(Recorded data)
§

(in the rows, 128 means zero)
Known rows:
groril: [138 123 116 123 128 114 110 151 152 135 146 129 145 126 114 142 134 113
 124 128 121  93 139 134 144 137 123]
nivila: [108 120 156 132 139  98 124  86 137 110 119 166 139 107 198 159 161  89
 132  85 149  96 154 105 169 125 120]
klastok: [130 127 100  99 153 154 137 145 124  98 137 111 137 143  95 141 106 127
 136 136 112 151 103 108 105 123 121]
dustibrom: [ 70 197  85 181 131 181  92 136 155  69 153  99  69 162  63 155 100 140
 163  92 177 132 108 142  46 130 129]
mazustem: [111 111 124 120 147 144 141 120 133  95 137 136 141 130 135 160 139 151
 122 133 119 117 126 122 114 152 134]
bibun: [137 122 117 125 127 114 110 149 152 133 146 128 143 125 116 139 134 114
 124 131 121  94 139 134 144 141 123]
brinor: [143 132 102 139 126 119 113 167 126 127 134 125 134 118 123 126 117  99
 136 138 124 130 123 125 134 123 104]
pafa: [129 125  86 116 125 126 111 170 126 129 144  97 123 126  77 118  93 105
 139 145 102 131 113 125 119 139 101]
voskol: [132 125 104 134 122 113 116 151 133 131 131 123 132 119 120 118 101  93
 137 138 121 137 122 130 129 126 100]
fodon: [138 116 118 129 125 107 117 145 153 127 161 129 136 119 124 139 124 124
 125 152 120 106 143 131 143 152 116]
mesil: [113 129 127 128 138 114 122 116 107 104 113 144 123 108 172 149 141  78
 147  89 141 123 132  94 155 113 103]
trebi: [109 112 123 107 145 144 139 120 137 102 126 137 146 139 125 162 141 139
 124 113 119 111 125 124 118 140 139]
vadibrom: [111 128 134 126 155 152 124 114 135 104 121 129 154 134 128 139 141 138
 116 123 115 108 122 132  93 141 141]
vistu: [103 133 139 113 152 112 103  94 141 113 142 111 133 118 123 117 121 103
 127 120 112  97 132 104 121 157 122]
stoplom: [117 119 109 128 145 152 143 137 109  90 121 133 133 126 138 151 125 129
 135 129 124 149 111 114 110 129 116]
flatrin: [132 125 117 136 129 125 103 155 135 129 136 129 141 119 122 141 150 119
 123 123 116  84 139 141 134 141 124]
dama: [ 77 178  62 182  93 145  85 170 158  97 166 104  50 151  55 167  96 120
 173  89 178 115 125 149  96 136 109]
lefur: [113 135 137 122 154 127 100 116 119 104 146 113 128 112 134 139 152 114
 129 113 114  85 137 103 129 155 122]

Facts:
{torok, breda, vistu, grire, taves, siplis, kedrus, klopem, kluplel, gripli, trigra, kodram, drora, beker, brarol, diplok, stedu, dasugrul, flitren, vestetre, klegabom, rezok, brokol, dedrin, skanim, dotra, nivila, fodon, stodres, bomuda, moke, storos, skuflim, plodrar, bibun, mubek, dibak, vadibrom, duzun, gotostes, kenes, flagigu, plumak, kledrol, nela, fuzugon, dragatro, drostotes, kilam, groril, stofal, klafupem, tufu, dirim, zores, driflel, levok, tamon, trugol, fuban, klasi, flogen, brutur, gidristan, saskin, flate, zivu, tritro, mogaro, trebi, flatrin, treplen, gribriku, nikle, grures, boves, vutri, gakim, skonu, mazustem, brester, segrapler, risken, flanobak, mibra, lefur} tomadras 563
{flize, draketros, dustibrom, molin, klastok, pogram, nudra, guflo, napok, navem, detun, mesil, pafa, viplatrem, biplo, badu, dunok, stoplom, voskol, flotivus, fegrol, stofu, gesko, flatim, butrobrar, trize, laflam, gekar, tunil, klebra, purubrak, kote, skiku, forok, stebo, brinor, pebrapok, stupal, kliklavok, fliklagri, nakurik, novur, zupletrak, stagra, siflotrik, dama, platem} tomadras 42
stovu a <- torok, dustibrom, nudra, guflo, gripli, navem, diplok, dasugrul, fegrol, skanim, dotra, gesko, stodres, plodrar, mubek, dibak, vadibrom, dragatro, stofal, klafupem, klebra, purubrak, zores, forok, flatrin, pebrapok, grures, skonu, nakurik, zupletrak, siflotrik, risken, platem, flanobak, mibra, lefur
stovu c <- flize, vistu, molin, kedrus, kluplel, kodram, detun, beker, stedu, vestetre, dedrin, flotivus, stofu, bibun, laflam, flagigu, groril, tufu, tamon, fuban, gidristan, stebo, saskin, brinor, stupal, kliklavok, nikle, segrapler
stovu b <- draketros, pogram, klopem, mesil, badu, dunok, stoplom, nivila, flatim, bomuda, moke, storos, skuflim, duzun, gotostes, trize, kledrol, nela, drostotes, kilam, tunil, dirim, levok, trugol, flogen, flate, zivu, tritro, mogaro, trebi, gribriku, boves, vutri, fliklagri, gakim, mazustem, stagra, dama
stovu d <- breda, grire, taves, siplis, klastok, trigra, napok, drora, brarol, pafa, viplatrem, biplo, flitren, klegabom, rezok, brokol, voskol, fodon, butrobrar, kenes, gekar, plumak, fuzugon, kote, driflel, skiku, klasi, brutur, treplen, novur, brester
drate siflotrik <- torok, stodres, skuflim, gekar, purubrak, stebo, saskin
drate lefur <- flize, breda
drate drora <- draketros, biplo, brokol, mubek, trebi, brester, platem
drate tamon <- grire, badu, flagigu, drostotes, forok, nikle, lefur
drate kenes <- dustibrom, skanim, gakim, zupletrak, flanobak
drate stupal <- taves, rezok, dirim, kote, flate
drate brarol <- siplis, molin, navem, beker, storos, boves, fliklagri
drate drostotes <- klastok, dasugrul, laflam, plumak, klebra, treplen, brinor, pebrapok, kliklavok, novur, stagra
drate flitren <- pogram, pafa, viplatrem, fegrol, dragatro, tufu, klasi, vutri
drate vistu <- nudra, brarol, flitren, vestetre, voskol, moke, vadibrom, kenes, driflel, nakurik, siflotrik, segrapler, mibra
drate dotra <- kedrus, tunil, trugol
drate mesil <- guflo, bibun, skiku, flogen, gribriku, risken
drate dedrin <- klopem, drora, mesil, nivila, levok, tritro
drate nivila <- kluplel, trigra, stedu, fuzugon, gidristan, flatrin
drate nela <- gripli, kodram, dunok, flotivus, dotra, fodon, gesko, flatim, bomuda, duzun, gotostes, fuban, mogaro, stupal, mazustem
drate flotivus <- napok, stoplom, stofu, stofal, klafupem, zivu, skonu
drate klopem <- detun, diplok, dibak, butrobrar, trize, kledrol, kilam, groril, brutur, grures, dama
drate segrapler <- klegabom, plodrar, zores
pibeklun klopem <- torok, skiku
pibeklun stupal <- draketros, flagigu, fuzugon, flanobak
pibeklun drostotes <- breda
pibeklun navem <- dustibrom, stofal
pibeklun segrapler <- klastok, viplatrem, levok
pibeklun gotostes <- pogram, rezok
pibeklun nivila <- kluplel, gakim
pibeklun plodrar <- trigra, stodres, gotostes, brester
pibeklun taves <- navem, kilam, stagra, dama
pibeklun flogen <- diplok
pibeklun platem <- pafa
pibeklun brarol <- dunok
pibeklun flotivus <- fegrol
pibeklun grire <- moke, mogaro
pibeklun flanobak <- storos
pibeklun drora <- skuflim, tunil, gidristan
pibeklun siflotrik <- plodrar
pibeklun tamon <- mubek, laflam
pibeklun kedrus <- duzun
pibeklun nela <- fuban
pibeklun flitren <- flogen
pibeklun kenes <- saskin
pibeklun mesil <- nakurik
pibeklun fegrol <- zupletrak
pibeklun kilam <- mibra
[torok, draketros, breda, taves, siplis, molin, pogram, kedrus, guflo, gripli, trigra, kodram, beker, diplok, stedu, pafa, klegabom, dunok, voskol, fegrol, stofu, fodon, gesko, stodres, flatim, bomuda, moke, storos, skuflim, plodrar, bibun, mubek, dibak, duzun, gotostes, trize, gekar, flagigu, plumak, kledrol, groril, klafupem, klebra, tufu, dirim, kote, levok, skiku, fuban, klasi, flogen, stebo, zivu, tritro, mogaro, flatrin, brinor, boves, vutri, fliklagri, gakim, zupletrak, stagra, risken, dama, platem, flanobak] tadrutan 752
[flize, grire, dustibrom, klastok, nudra, kluplel, napok, navem, detun, viplatrem, biplo, dasugrul, vestetre, badu, rezok, brokol, stoplom, skanim, vadibrom, butrobrar, laflam, fuzugon, dragatro, kilam, stofal, tunil, purubrak, zores, driflel, forok, trugol, brutur, gidristan, saskin, flate, trebi, treplen, gribriku, pebrapok, kliklavok, nikle, grures, skonu, nakurik, novur, mazustem, brester, mibra] tadrutan 937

§

### [Exercise aim]
All that is wanted is the set of lines from the one with "pibeklun nela <- fuban" through the last line of the entries, both included, output exactly.

### [Task solution]
pibeklun nela <- fuban
pibeklun flitren <- flogen
pibeklun kenes <- saskin
pibeklun mesil <- nakurik
pibeklun fegrol <- zupletrak
pibeklun kilam <- mibra
[torok, draketros, breda, taves, siplis, molin, pogram, kedrus, guflo, gripli, trigra, kodram, beker, diplok, stedu, pafa, klegabom, dunok, voskol, fegrol, stofu, fodon, gesko, stodres, flatim, bomuda, moke, storos, skuflim, plodrar, bibun, mubek, dibak, duzun, gotostes, trize, gekar, flagigu, plumak, kledrol, groril, klafupem, klebra, tufu, dirim, kote, levok, skiku, fuban, klasi, flogen, stebo, zivu, tritro, mogaro, flatrin, brinor, boves, vutri, fliklagri, gakim, zupletrak, stagra, risken, dama, platem, flanobak] tadrutan 752
[flize, grire, dustibrom, klastok, nudra, kluplel, napok, navem, detun, viplatrem, biplo, dasugrul, vestetre, badu, rezok, brokol, stoplom, skanim, vadibrom, butrobrar, laflam, fuzugon, dragatro, kilam, stofal, tunil, purubrak, zores, driflel, forok, trugol, brutur, gidristan, saskin, flate, trebi, treplen, gribriku, pebrapok, kliklavok, nikle, grures, skonu, nakurik, novur, mazustem, brester, mibra] tadrutan 937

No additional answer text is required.